(in the rows, 128 means zero)
Which row each row swaps with, under one turn or mirror:
The rows were stretched afterwards, more along some directions than others.
j_157: [105 103 113 182  97 148 107 121 126  95 151 145 134 159 110 134 150 112]
j_739: [169 119 109 110 143 121 114 136 118 110 134 143 122 114  89 138 107 112]
j_70: [105  98 114 179 101 142 107 123 129  96 149 136 143 151 121 144 155 117]
j_616: [149 146 122 129 131 128 142 122 126 123 140 151 130 154 121 121 142 151]
j_445: [146  78 113 140 115 131 130 134 126 110 128 138 131 105 126 120 127 103]
j_82: [158  77 117 150 122 131 139 129 122  99 123 156 160 113 125 147 122 102]
j_608: [151 102 122 140 106 128 147 106 121 116 114 105 136 149 131 133 123 137]
j_777: [148 107 118 159 105 125 125 110 122 122 112 134 121 134 137 153 141 126]
j_694: [147 118 131 126 118 110 116 148 141 127 136 152 106 125 123 120 133 110]
j_681: [142 145 121 144 120 128 135 112 132 120 134 144 129 151 126 132 133 161]
j_384: [198 115 113 120 162 128 127 144 122  99 140 143 129 106 102 144 124  89]
j_434: [173 137 128 128 163 128 143 143 107 114 131 156 146  83 139 119 111 109]
j_326: [150 106 116 157 103 106 129 116 116 128 115 143 123 132 127 142 135 140]
j_960: [183  74 121 136 110 136 145 133 122 109 122 152 153 102 129 120 121 117]
j_844: [146  96 114 153  91 118 122 106 121 124 116 142 128 138 123 152 136 137]
j_32: [163 130 127 123 144  76 123 135  97 112 142 136 122 124 120 119 110  94]
j_143: [143 162 137 149 132 120 133 124 134 125 131 129 130 150 131 143 138 124]
j_553: [145 108 115 150 106 118 126 116 126 126 116 143 118 126 125 148 141 133]
j_220: [144 137 134 135 125 113 137 109 111 112 141 133 136 171 123 144 143 135]
j_768: [121 155 137 138 116 131 125 116 127 128 139 133 123 158 128 126 141 141]
j_247: [175 117 130 124 152 141 119 114 134 101 132 140 154 107 106 173 107 101]
j_158: [159 125 127 134 118 109 141 101  86 137 103 126 156 133 112 138  85 136]
j_956: [138 101 113 136 113 134 152 108 121 116 117 116 146 150 125 122 126 137]
j_761: [143 102 120 162 102 113 127 112 131 114 122 139 119 150 119 150 143 122]
j_224: [156  74 111 142 104 130 127 127 136  96 130 143 140 130 113 122 130 100]
j_339: [148 146 138 127 140 100 123 114 106 125 128 144 130  96 136 130  93 111]
j_730: [160 122 126 133 154  86 130 145 120  95 146 136 130 127 123 137 125 110]
j_146: [133 109 133 147 107 128 138  94 117 120 115 110 154 153 121 162 108 133]
j_974: [183 138 117 112 154 146 127 142 125 102 162 158 120  92 100 130 134  89]
j_812: [125 162 136 144 115 135 128 109 115 138 132 142 122 138 127 133 121 143]
j_663: [182 104 113 117 124 111 124 125 125 105 144 147 143 118  97 147 103 119]
j_955: [107  97 113 186  93 147 112 123 133  96 147 136 138 148 135 138 164 118]
j_456: [140 113 112 139 116 160 143 111 107 114 123 123 132 133 121 124 134 124]
j_803: [118  91 117 177  99 138 107 108 113  97 137 129 153 161 123 155 139 117]
j_29: [131 100 115 148 101 124 135  94 125 107 122 114 156 167 116 143 112 150]
j_911: [133 155 136 150 120 144 130 117 132 125 143 145 126 138 136 124 148 140]
j_430: [150 118 124 131 125 121 114 141 140 116 150 162 115 125 117 130 145 113]
j_498: [192 122 122 104 146  97 135 117 103 112 122 147 151 117  96 146  83  99]
j_935: [144 126 131 127  92 112 120 132 142 128 137 154 111 132 132 107 136 114]
j_191: [151 139 122 133 123  92 129 139 127 115 152 147 113 110 135 113 122 116]
j_48: [176 124 131 100 138  95 129 114 123 125 112 132 144 124 112 157  93 105]
j_298: [105 100 111 182  95 145 104 123 138  98 147 129 137 159 117 145 160 116]
j_884: [173 155 128 130 162 107 141 145 122 102 146 155 131 108 130 123 124  91]
j_148: [173 129 125 107 152 133 124 129 107 113 125 139 132 135  93 141 109 106]
j_59: [163 124 135 126 156 102 147 135 103 109 120 124 132 130 133 127 117 104]
j_4: [134 126 122 138 110 120 120 130 138 120 132 164 118 126 126 133 135 101]
j_855: [162  74 120 133 121 127 131 144 122 115 122 142 137 105 119 123 115 107]
j_427: [143 101 127 137  99 130 139  88 113 127 108 115 153 142 120 141 108 139]
j_607: [143 143 130 135 114 126 123 113 110 122 144 139 129 161 115 127 127 150]
j_260: [163 135 132 113 136  78 136 126  99 113 151 140 122 112 121 118 111  94]
j_675: [156 101 125 132 117 139 149 104 109 125 105 117 150 131 123 137 113 144]
j_647: [168 118 123 138 122 112 128 141 134 108 143 172 120 125 124 112 142 116]

j_608 pairs with j_607
j_768 pairs with j_675
j_960 pairs with j_935
j_911 pairs with j_427
j_855 pairs with j_694

Which row each row swaps with, under one turn or mirror:
The rows were stretched afterwards, more along some directions than others.
j_179: [159 122 132 115 134 122 127 128  95 137 104 147 146 143 106 140 132 141]
j_937: [142 138 137 122 125 104 116 129 102 130  84 119 130 142 102 102  92 127]
j_583: [135 131 132  92 109 130 132 131 125 134 116 143 154 140 126 142 113 125]
j_329: [138  94 139 113 135 134 152 115 124 136 123 135 156 153 157 138 133 135]
j_101: [145 115 110 123 121 133 126 130  90 121 116 143 158 142 125 124 118 145]
j_268: [130 132 127 107 136 144 145 122  96 115 121 138 159 142 129 128 140 118]
j_750: [144 109 124 113 120  97 117 147 104 151  78 115 128 142 106 128 110 148]
j_395: [127 116 140 101 125 151 152 105 105 120 121 135 148 156 129 130 146 136]
j_819: [143 127 119 129 108 102 104 143 125 143 116 102 134 149 121 113  92 136]
j_420: [152 120 131 116 124 138 115 119  96 122 122 133 149 160 129 126 125 121]
j_432: [124 124 115 120 109 106 116 151 123 146 104 124 139 136 125 136 137 136]
j_78: [111 151 134 129 102 111 118 141 120 115 115 103 134 151 117 104 134 111]
j_451: [142 118 102 126 109 111 105 149 110 139 110 114 151 130 116 115 121 126]
j_904: [137 118 121 126 129 142 103 140 117 141 119 133 133 144 136 101 124 140]
j_37: [117 125 116 136  98 100 111 152 136 135 134 121 131 143 119 114 130 123]
j_917: [133 124 113 127 120 138 141 130  99 124 110 119 161 145 107 117 138 128]
j_121: [117 112 149 116 111 103 116 120 128 135 121 124 111 155 138 118 123 126]
j_95: [133 125 129  90 121 136 126 136 121 141 112 147 158 140 138 144 127 125]
j_842: [116 114 126 120 113 128 154 139 119 125 112 112 158 154 162 121 127 113]
j_931: [133 153 125 121 116  96 124 146 101 132 101 117 125 139  98 110 116 121]
j_428: [126 125 130 115 123 132 153 114 120 110 137 140 140 153 149 122 128 132]
j_992: [148 134 127 119 124 112 121 130  98 120  93 124 137 140 110 103  93 122]
j_38: [139 101 116 115 116 141 135 135 111 123 129 128 160 155 168 145 127 142]
j_910: [138 128 121 141 116 142 124 140 113 121 148 128 152 159 146 127 148 129]
j_187: [118 139 136 107 127 143 119 131 112 131 126 122 158 154 137 139 155 117]
j_579: [129 111 125  98 126 107 136 139 130 139 114 114 135 133 134 133 126 139]
j_447: [152 123 138 113 146 120 131 126  91 142  99 142 136 143  95 140 124 147]
j_860: [124 115 138 111 117 107 104 134 119 144  91 118 134 152 142 117 136 123]
j_941: [133 131 133 110 118 111 121 153 125 156 112 113 132 147 134 127 137 127]
j_814: [116 142 142 110 117 121 113 132 130 140 111 105 129 156 141 107 124 108]
j_549: [134 120 141 115  97  90 108 135 123 145 100 114 131 144 113 116 108 117]
j_687: [143 129 115 123 111 129 101 132 110 123 125 121 154 149 127 109 153 105]
j_658: [126 116 151  97 133 127 133 115 113 124 104 128 131 154 146 129 103 133]
j_274: [134 124 130 126 125 120 139 119 132 118 123 125 124 142 130 104 113 123]
j_489: [115 133 126 134  98 122 114 138 136 135 125 104 125 160 137 108 143 125]
j_76: [118 109 140 116 134 125 152 141 129 143 122 127 143 157 143 145 155 138]
j_543: [137 131 124 131 119 143 101 142 119 132 128 127 138 149 128 102 127 124]
j_411: [141 126 110 144 112 107 134 160 118 128 125 123 151 146 122 120 130 127]
j_464: [151 132 106 128 137 126 149 153  95 116 123 124 156 147 109 140 125 145]
j_429: [109 130 122 120 115 111 122 151 121 128 117 107 125 148 138 104 130 131]
j_945: [140 107 126 103 131 121 134 140 130 153 125 119 140 143 145 143 129 142]
j_772: [145 115 113 140 112 112 120 161 100 127 107 107 146 153 122 125 112 126]
j_959: [122 125 128 108 106 132 123 133 128 133 129 103 143 159 150 126 129 124]
j_920: [105 123 127 130  95 114 141 133 137 117 125 107 133 150 155 104 106 129]
j_163: [121 115 148  98 129 117 135 118 122 120 107 128 125 152 149 127 110 135]
j_907: [157 131 131 102 145 114 123 141 104 149  92 131 135 147 125 157  85 151]
j_919: [112 128 133 118 131 147 151 114 120 114 137 142 141 158 142 124 151 138]
j_631: [129 121 123 107 133 137 148 128 107 135 116 144 160 148 115 146 175 127]
j_567: [142 132 119 121 110  97  92 154 118 135 110 116 130 136 119 121 110 116]
j_520: [146 129 101 132 110 107 120 153 123 135 132 113 145 140 112 123 108 134]

j_772 pairs with j_842
j_992 pairs with j_658
j_520 pairs with j_945
j_420 pairs with j_268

TASK DIRECTIONS:
Exactly as they appear, output the line holding "j_464: [151 132" and all lines after it through the end of the listing above, and only those.

RESPONSE AREA:
j_464: [151 132 106 128 137 126 149 153  95 116 123 124 156 147 109 140 125 145]
j_429: [109 130 122 120 115 111 122 151 121 128 117 107 125 148 138 104 130 131]
j_945: [140 107 126 103 131 121 134 140 130 153 125 119 140 143 145 143 129 142]
j_772: [145 115 113 140 112 112 120 161 100 127 107 107 146 153 122 125 112 126]
j_959: [122 125 128 108 106 132 123 133 128 133 129 103 143 159 150 126 129 124]
j_920: [105 123 127 130  95 114 141 133 137 117 125 107 133 150 155 104 106 129]
j_163: [121 115 148  98 129 117 135 118 122 120 107 128 125 152 149 127 110 135]
j_907: [157 131 131 102 145 114 123 141 104 149  92 131 135 147 125 157  85 151]
j_919: [112 128 133 118 131 147 151 114 120 114 137 142 141 158 142 124 151 138]
j_631: [129 121 123 107 133 137 148 128 107 135 116 144 160 148 115 146 175 127]
j_567: [142 132 119 121 110  97  92 154 118 135 110 116 130 136 119 121 110 116]
j_520: [146 129 101 132 110 107 120 153 123 135 132 113 145 140 112 123 108 134]

j_772 pairs with j_842
j_992 pairs with j_658
j_520 pairs with j_945
j_420 pairs with j_268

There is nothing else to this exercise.